* **DIRECTIONS FOR THIS TASK**
Reproduce the listing below without any change.
─── EXERCISE DATA
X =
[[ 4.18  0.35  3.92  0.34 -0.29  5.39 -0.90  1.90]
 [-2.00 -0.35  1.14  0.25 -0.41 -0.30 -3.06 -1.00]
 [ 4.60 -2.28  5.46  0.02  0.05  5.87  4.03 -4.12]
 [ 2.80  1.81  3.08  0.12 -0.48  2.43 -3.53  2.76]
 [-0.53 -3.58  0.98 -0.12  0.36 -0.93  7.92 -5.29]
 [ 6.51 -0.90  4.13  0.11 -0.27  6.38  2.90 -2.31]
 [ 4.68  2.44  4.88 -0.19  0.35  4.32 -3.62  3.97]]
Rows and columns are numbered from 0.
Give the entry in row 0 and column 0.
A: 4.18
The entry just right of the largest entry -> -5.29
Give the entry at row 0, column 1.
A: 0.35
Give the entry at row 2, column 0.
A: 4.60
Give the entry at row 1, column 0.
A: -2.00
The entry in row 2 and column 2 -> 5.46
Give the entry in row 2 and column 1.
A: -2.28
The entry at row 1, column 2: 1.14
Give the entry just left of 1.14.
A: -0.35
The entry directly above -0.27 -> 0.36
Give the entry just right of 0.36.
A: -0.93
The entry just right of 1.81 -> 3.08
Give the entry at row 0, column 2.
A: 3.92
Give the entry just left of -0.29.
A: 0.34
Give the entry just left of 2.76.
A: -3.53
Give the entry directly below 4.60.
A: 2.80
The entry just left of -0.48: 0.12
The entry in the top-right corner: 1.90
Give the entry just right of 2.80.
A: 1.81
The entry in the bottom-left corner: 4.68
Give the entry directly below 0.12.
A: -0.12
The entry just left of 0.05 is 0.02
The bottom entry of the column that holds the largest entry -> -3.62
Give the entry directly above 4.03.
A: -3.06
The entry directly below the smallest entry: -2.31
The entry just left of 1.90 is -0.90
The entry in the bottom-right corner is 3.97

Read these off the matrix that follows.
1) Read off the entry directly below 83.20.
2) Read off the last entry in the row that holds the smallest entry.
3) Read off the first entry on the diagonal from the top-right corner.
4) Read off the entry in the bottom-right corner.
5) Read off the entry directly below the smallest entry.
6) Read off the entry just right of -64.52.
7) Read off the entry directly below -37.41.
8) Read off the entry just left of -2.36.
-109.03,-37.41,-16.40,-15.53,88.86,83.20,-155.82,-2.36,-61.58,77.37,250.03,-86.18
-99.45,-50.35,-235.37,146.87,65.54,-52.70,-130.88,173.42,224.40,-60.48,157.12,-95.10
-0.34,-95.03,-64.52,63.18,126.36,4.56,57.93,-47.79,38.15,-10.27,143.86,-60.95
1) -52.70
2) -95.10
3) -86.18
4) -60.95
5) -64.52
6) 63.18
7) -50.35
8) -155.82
──────
* **WRITTEN SOLUTION**
X =
[[ 4.18  0.35  3.92  0.34 -0.29  5.39 -0.90  1.90]
 [-2.00 -0.35  1.14  0.25 -0.41 -0.30 -3.06 -1.00]
 [ 4.60 -2.28  5.46  0.02  0.05  5.87  4.03 -4.12]
 [ 2.80  1.81  3.08  0.12 -0.48  2.43 -3.53  2.76]
 [-0.53 -3.58  0.98 -0.12  0.36 -0.93  7.92 -5.29]
 [ 6.51 -0.90  4.13  0.11 -0.27  6.38  2.90 -2.31]
 [ 4.68  2.44  4.88 -0.19  0.35  4.32 -3.62  3.97]]
Rows and columns are numbered from 0.
Give the entry in row 0 and column 0.
A: 4.18
The entry just right of the largest entry -> -5.29
Give the entry at row 0, column 1.
A: 0.35
Give the entry at row 2, column 0.
A: 4.60
Give the entry at row 1, column 0.
A: -2.00
The entry in row 2 and column 2 -> 5.46
Give the entry in row 2 and column 1.
A: -2.28
The entry at row 1, column 2: 1.14
Give the entry just left of 1.14.
A: -0.35
The entry directly above -0.27 -> 0.36
Give the entry just right of 0.36.
A: -0.93
The entry just right of 1.81 -> 3.08
Give the entry at row 0, column 2.
A: 3.92
Give the entry just left of -0.29.
A: 0.34
Give the entry just left of 2.76.
A: -3.53
Give the entry directly below 4.60.
A: 2.80
The entry just left of -0.48: 0.12
The entry in the top-right corner: 1.90
Give the entry just right of 2.80.
A: 1.81
The entry in the bottom-left corner: 4.68
Give the entry directly below 0.12.
A: -0.12
The entry just left of 0.05 is 0.02
The bottom entry of the column that holds the largest entry -> -3.62
Give the entry directly above 4.03.
A: -3.06
The entry directly below the smallest entry: -2.31
The entry just left of 1.90 is -0.90
The entry in the bottom-right corner is 3.97

Read these off the matrix that follows.
1) Read off the entry directly below 83.20.
2) Read off the last entry in the row that holds the smallest entry.
3) Read off the first entry on the diagonal from the top-right corner.
4) Read off the entry in the bottom-right corner.
5) Read off the entry directly below the smallest entry.
6) Read off the entry just right of -64.52.
7) Read off the entry directly below -37.41.
8) Read off the entry just left of -2.36.
-109.03,-37.41,-16.40,-15.53,88.86,83.20,-155.82,-2.36,-61.58,77.37,250.03,-86.18
-99.45,-50.35,-235.37,146.87,65.54,-52.70,-130.88,173.42,224.40,-60.48,157.12,-95.10
-0.34,-95.03,-64.52,63.18,126.36,4.56,57.93,-47.79,38.15,-10.27,143.86,-60.95
1) -52.70
2) -95.10
3) -86.18
4) -60.95
5) -64.52
6) 63.18
7) -50.35
8) -155.82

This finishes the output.